- [RECORD SET]:
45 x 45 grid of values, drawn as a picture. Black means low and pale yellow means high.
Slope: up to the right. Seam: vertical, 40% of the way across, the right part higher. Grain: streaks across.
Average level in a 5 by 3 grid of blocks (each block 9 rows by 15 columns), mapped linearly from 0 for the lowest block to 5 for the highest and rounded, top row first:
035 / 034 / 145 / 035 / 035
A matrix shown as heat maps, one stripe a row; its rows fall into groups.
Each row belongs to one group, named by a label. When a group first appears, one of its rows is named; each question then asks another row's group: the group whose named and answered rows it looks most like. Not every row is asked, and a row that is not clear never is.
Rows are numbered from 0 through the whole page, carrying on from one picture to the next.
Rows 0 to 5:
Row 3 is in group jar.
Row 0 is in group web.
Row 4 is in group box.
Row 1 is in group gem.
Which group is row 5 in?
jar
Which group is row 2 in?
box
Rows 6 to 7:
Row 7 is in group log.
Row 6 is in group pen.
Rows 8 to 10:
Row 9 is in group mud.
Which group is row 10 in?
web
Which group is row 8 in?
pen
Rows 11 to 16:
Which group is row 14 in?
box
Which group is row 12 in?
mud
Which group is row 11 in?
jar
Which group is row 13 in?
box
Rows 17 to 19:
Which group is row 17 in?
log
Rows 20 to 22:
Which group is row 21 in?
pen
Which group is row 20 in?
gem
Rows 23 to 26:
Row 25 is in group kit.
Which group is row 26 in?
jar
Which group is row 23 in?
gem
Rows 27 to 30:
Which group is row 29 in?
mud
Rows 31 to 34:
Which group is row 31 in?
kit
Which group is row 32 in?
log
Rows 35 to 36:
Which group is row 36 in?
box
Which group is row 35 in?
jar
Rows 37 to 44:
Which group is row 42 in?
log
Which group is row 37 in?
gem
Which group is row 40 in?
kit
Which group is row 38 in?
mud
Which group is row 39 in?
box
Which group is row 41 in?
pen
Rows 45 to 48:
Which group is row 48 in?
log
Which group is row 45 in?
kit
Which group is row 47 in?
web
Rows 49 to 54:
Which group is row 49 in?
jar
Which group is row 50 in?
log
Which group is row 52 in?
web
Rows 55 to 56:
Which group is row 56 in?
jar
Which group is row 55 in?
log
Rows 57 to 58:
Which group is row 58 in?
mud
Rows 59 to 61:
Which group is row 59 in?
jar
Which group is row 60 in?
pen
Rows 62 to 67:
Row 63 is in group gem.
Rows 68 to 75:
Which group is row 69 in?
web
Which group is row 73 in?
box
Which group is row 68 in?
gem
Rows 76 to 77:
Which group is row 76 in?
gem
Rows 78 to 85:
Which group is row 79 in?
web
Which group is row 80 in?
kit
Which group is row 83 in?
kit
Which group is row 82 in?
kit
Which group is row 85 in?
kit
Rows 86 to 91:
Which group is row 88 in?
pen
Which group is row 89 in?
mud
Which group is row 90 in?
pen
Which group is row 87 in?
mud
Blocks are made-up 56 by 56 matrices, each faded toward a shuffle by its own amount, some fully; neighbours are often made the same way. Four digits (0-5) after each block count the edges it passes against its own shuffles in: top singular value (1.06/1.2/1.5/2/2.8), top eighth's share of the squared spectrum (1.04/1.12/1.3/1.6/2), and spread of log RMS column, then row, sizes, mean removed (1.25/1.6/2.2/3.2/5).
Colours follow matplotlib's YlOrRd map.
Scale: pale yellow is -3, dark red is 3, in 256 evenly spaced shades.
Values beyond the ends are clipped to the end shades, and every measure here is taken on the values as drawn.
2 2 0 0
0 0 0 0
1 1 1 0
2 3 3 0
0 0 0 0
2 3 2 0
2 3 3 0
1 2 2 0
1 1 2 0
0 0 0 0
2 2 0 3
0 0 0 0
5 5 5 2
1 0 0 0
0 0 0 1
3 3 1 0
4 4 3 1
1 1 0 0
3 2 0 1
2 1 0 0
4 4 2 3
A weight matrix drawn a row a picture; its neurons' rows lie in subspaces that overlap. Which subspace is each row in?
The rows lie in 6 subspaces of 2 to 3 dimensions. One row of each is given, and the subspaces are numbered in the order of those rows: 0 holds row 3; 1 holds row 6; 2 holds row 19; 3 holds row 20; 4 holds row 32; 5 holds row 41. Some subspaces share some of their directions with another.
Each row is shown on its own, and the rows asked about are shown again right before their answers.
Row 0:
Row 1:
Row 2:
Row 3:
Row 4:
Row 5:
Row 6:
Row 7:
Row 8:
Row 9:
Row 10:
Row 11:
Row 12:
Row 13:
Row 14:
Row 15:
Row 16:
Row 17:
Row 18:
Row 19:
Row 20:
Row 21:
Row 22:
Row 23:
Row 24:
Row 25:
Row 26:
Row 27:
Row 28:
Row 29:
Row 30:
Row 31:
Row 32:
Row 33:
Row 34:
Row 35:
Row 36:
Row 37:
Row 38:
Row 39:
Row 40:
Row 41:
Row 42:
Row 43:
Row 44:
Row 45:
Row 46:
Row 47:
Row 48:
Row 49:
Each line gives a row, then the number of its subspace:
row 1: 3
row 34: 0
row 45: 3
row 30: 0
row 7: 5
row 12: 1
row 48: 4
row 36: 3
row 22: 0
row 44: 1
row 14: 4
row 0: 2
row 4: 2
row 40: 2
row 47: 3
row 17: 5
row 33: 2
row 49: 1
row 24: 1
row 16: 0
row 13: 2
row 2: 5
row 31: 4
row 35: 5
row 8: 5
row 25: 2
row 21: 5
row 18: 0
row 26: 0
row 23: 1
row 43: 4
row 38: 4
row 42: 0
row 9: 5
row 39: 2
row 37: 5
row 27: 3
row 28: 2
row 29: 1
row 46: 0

...

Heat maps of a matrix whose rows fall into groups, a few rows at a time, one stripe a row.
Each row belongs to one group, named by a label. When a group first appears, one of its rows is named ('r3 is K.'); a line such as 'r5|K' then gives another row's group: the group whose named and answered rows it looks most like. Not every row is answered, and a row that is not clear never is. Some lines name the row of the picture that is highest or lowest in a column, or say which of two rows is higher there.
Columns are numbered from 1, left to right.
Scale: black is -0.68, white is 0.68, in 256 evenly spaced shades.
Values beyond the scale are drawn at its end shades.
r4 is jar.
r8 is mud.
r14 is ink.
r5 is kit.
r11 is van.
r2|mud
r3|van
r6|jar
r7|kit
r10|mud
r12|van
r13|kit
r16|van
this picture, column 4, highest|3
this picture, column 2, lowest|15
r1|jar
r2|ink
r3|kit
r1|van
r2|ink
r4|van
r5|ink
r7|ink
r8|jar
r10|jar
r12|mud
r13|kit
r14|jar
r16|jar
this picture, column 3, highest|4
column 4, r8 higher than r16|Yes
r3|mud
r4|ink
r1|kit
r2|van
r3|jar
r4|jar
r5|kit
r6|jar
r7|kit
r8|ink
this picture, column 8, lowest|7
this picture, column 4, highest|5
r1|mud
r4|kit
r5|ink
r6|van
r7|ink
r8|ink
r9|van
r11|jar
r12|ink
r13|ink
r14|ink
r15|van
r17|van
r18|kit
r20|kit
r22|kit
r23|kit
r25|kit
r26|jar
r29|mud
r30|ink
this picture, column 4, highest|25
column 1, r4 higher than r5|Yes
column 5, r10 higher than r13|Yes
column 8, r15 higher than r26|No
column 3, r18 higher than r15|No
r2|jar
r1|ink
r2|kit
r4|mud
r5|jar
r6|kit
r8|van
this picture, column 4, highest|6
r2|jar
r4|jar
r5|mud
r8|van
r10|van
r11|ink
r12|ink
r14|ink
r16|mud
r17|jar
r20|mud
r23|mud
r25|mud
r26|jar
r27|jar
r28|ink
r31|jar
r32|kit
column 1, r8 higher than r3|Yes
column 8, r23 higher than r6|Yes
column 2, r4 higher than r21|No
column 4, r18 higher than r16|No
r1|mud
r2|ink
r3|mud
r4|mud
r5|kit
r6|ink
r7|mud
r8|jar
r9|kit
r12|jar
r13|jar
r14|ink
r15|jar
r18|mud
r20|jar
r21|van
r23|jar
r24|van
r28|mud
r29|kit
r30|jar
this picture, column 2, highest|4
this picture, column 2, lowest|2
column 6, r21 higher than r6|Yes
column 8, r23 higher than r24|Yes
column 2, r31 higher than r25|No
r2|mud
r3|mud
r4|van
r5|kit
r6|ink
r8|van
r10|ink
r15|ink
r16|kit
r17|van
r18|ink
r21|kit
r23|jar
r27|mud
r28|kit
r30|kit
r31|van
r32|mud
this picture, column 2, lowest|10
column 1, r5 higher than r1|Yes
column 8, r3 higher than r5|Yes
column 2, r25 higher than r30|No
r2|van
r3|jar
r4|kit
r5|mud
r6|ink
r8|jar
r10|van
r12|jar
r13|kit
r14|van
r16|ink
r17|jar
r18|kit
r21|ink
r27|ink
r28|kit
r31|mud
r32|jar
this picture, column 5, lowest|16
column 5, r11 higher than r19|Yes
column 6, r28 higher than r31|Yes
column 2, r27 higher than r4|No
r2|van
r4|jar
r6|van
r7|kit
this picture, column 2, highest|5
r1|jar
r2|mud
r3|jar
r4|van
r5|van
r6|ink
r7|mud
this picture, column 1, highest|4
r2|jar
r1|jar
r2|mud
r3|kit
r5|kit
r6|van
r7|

- [WORK REQUEST]:
Look above for the line with "Average level in" and the line with "A matrix shown", and reproduce exactly those two lines plus every line between, nothing more.

- [SOLUTION TO THIS PROBLEM]:
Average level in a 5 by 3 grid of blocks (each block 9 rows by 15 columns), mapped linearly from 0 for the lowest block to 5 for the highest and rounded, top row first:
035 / 034 / 145 / 035 / 035
A matrix shown as heat maps, one stripe a row; its rows fall into groups.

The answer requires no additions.